START DATA SECTION

Here are a small network's activations along a few directions, averaged over the inputs that share one value of a field.
Values that are neighbours, or in one group, have similar rows; names and order tell nothing.
Strong random noise was added to every row along 3 fixed directions; ignore it. To show where, here is one row again and again, with new noise each time:
176, 697, -488, -341, 324, 241, 156, 319, -73, -320, -334, -95, -189, -678, -29, -546, -366
31, 112, -64, 84, -15, 167, -58, -92, -366, -33, 58, -174, -83, -27, -78, 81, -41
140, 338, -130, 5, 75, 83, 129, -8, -213, -151, -116, -53, 83, -419, 122, -196, -324
-157, -69, -19, 48, -78, 255, -282, -129, -471, 3, 192, -314, -344, 491, -372, 335, 319
-169, 658, -297, -587, 261, 99, 24, 272, 69, -585, -387, -104, -325, -23, -257, -439, -72


Field K:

END DATA SECTION

- **TASK INSTRUCTIONS**:
Every line of the data above should be output exactly as written.

- **RESULT FOR THIS EXERCISE**:
Here are a small network's activations along a few directions, averaged over the inputs that share one value of a field.
Values that are neighbours, or in one group, have similar rows; names and order tell nothing.
Strong random noise was added to every row along 3 fixed directions; ignore it. To show where, here is one row again and again, with new noise each time:
176, 697, -488, -341, 324, 241, 156, 319, -73, -320, -334, -95, -189, -678, -29, -546, -366
31, 112, -64, 84, -15, 167, -58, -92, -366, -33, 58, -174, -83, -27, -78, 81, -41
140, 338, -130, 5, 75, 83, 129, -8, -213, -151, -116, -53, 83, -419, 122, -196, -324
-157, -69, -19, 48, -78, 255, -282, -129, -471, 3, 192, -314, -344, 491, -372, 335, 319
-169, 658, -297, -587, 261, 99, 24, 272, 69, -585, -387, -104, -325, -23, -257, -439, -72


Field K:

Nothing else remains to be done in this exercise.